◆ Work to complete
Tally the lines in the data that follows that include the word "each", and report nothing but the total.

BEGIN Data for this task

There are 5 hidden switches. A switch that is on adds its own fixed numbers to the row, and there is some noise. The rows also spread widely along 2 directions, which tell nothing about the answers.
In the rows, 128 means zero.
Known rows, each followed by its switches (1 for on, 0 for off):
[ 98 138 180 144 100  79 131 128 153 108 165  63 101 132 132 164  66 163]
0 1 1 1 0
[118 123 190 121  99  82 116 130 140 129 147  46  62 134 116 164  68 120]
1 1 1 1 0
[127 122 176 117 112 110 124 140 127 131 137  43  78 128 112 164  82 126]
1 1 0 1 0
[117 125 130 132 159 118 121 133  99 161 138  98 110 139 151 134  88 105]
0 0 0 0 0
[ 97 131 167 152 147  62 125 143 119 128 133  62  82 112 137 155  68 120]
1 1 0 0 1
[165 118 164 112 127 133 129 148 125 122 131  60  85 131 101 158 100 119]
1 1 0 0 0
[114 121 172 120 126  93 113 139 117 149 138  45  73 130 126 155  71 116]
1 1 0 1 0
[ 88 133 138 169 157  80 130 126 110 134 140  97 121 124 167 147  85 126]
0 0 0 0 1
[145 113 152 122 149 133 125 132 105 139 128  87  92 140 127 141  95  98]
1 0 0 0 0
[102 133 167 131 107  67 106 144 125 147 152  42  63 135 129 156  71 110]
0 1 1 1 1
[135 120 163 143 142 111 120 134  99 121 125  80  91 127 136 156  93 103]
1 0 0 0 1
[134 129 138 142 145 117 120 142 102 132 132  88 108 131 141 149 104 105]
0 0 0 0 1
[111 128 157 132 143  71 112 150 108 158 133  53  68 119 130 143  70  91]
1 1 0 0 1

New rows, each followed by its switches (1 for on, 0 for off):
[113 133 137 140 140  87 118 150 111 150 136  63  97 126 131 149  88 105]
0 1 0 0 1
[164 123 173 107 111 119 107 160 105 139 125  23  52 135  94 164  98  94]
1 1 0 1 1
[119 125 126 129 159 123 120 134 101 157 133 100 108 140 148 131  95  96]
0 0 0 0 0
[ 77 138 181 162 107  44 119 130 143 115 160  51  91 124 143 167  61 150]
0 1 1 1 1
[128 125 181 151 130  83 121 128 118 117 138  87  78 139 137 152  88 101]
1 0 1 0 1
[ 95 132 156 143 129  70 128 132 146 130 164  81 102 132 144 148  64 132]
0 1 1 0 0
[107 120 178 114 114  74  99 132 118 169 146  48  45 139 119 149  58  91]
1 1 1 1 0
[128 116 166 124 132  65 101 152 111 163 137  51  44 140 116 144  72  66]
1 1 1 0 1
[104 128 194 150 115  86 125 109 134 115 150  79  90 141 144 164  68 141]
1 0 1 1 0
[169 122 202 121  82 105 115 154 133  97 137  27  57 136  94 176  99 120]
1 1 1 1 1
[126 126 138 114 136 127 106 130  90 169 131  72  90 148 141 139  95  93]
0 0 0 1 0
[ 85 137 144 153 147  64 127 148 128 134 146  71 112 113 148 154  71 136]
0 1 0 0 1
[139 118 168 134 133  90 108 139 100 141 130  74  65 146 129 147  88  70]
1 0 1 0 1
[166 130 147 134 132 157 139 133 128 100 139  96 128 137 127 156 118 135]
0 0 0 0 0
[118 125 160 148 155  90 120 134 103 137 126  80  81 129 146 151  88  96]
1 0 0 0 1
[148 128 148 126 130 131 107 143  89 138 126  58  84 143 127 153 110  94]
0 0 0 1 1
[ 39 135 155 179 172  28 122 116 105 160 139 100 102 113 186 136  50 115]
1 0 0 0 1
[111 133 177 136 121  76 114 147 117 132 133  30  70 123 127 162  78 116]
1 1 0 1 1
[141 117 157 138 144 126 136 127 116 117 133  91 107 128 134 152  98 123]
1 0 0 0 0
[154 125 140 123 135 119 114 164 111 144 134  52  91 127 109 153 106  99]
0 1 0 0 1
[118 128 171 141 135  95 107 135  91 145 127  58  75 140 141 155  84 100]
1 0 0 1 1
[181 118 162 118 102 120 117 164 131 108 141  52  78 140  96 158 113 103]
0 1 1 0 1
[104 137 148 146 142  92 144 133 144 115 155  83 129 114 140 153  74 162]
0 1 0 0 0
[123 139 164 155 123 114 129 132 119 101 140  70 115 135 144 171 105 145]
0 0 0 1 1
[154 136 162 160 124 135 148 134 134  58 139  92 141 125 131 174 119 166]
0 0 0 0 1
[114 132 178 146 107 104 129 113 137 110 157  87 105 145 144 159  88 147]
0 0 1 1 0
[101 118 171 133 133  58 114 127 131 155 152  75  71 130 134 143  52 105]
1 1 1 0 0
[135 127 132 120 142 104 106 164 104 157 135  56  81 130 122 149  98  89]
0 1 0 0 1
[131 135 187 144  85  92 126 149 150  89 151  42  86 131 107 174  92 149]
0 1 1 1 1
[142 127 175 138 128 100 131 156 128 101 130  55  91 117 110 164  97 131]
1 1 0 0 1
[112 134 174 160 107  85 116 126 122 113 151  73  97 143 146 162  86 129]
0 0 1 1 1
[ 91 141 151 142 125  73 116 145 116 142 139  45  92 123 139 157  74 129]
0 1 0 1 1
[139 120 192 123  97  96 119 134 137 115 150  47  63 135 106 166  78 127]
1 1 1 1 0
[121 130 170 161 147  97 136 128 120  98 134  85 112 123 141 166  92 141]
1 0 0 0 1
[130 134 150 159 140 132 152 124 141  83 146 103 149 126 145 163 104 167]
0 0 0 0 0
[108 126 163 123 130  86 117 136 114 156 140  45  71 127 126 154  65 115]
1 1 0 1 0
[120 125 133 129 145  89 114 154 104 161 132  59  87 124 130 147  87  94]
0 1 0 0 1
[ 77 137 186 162 135  82 136 105 131 109 143  83 119 121 158 163  64 165]
1 0 0 1 0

END Data for this task

◆ Response to the exercise
2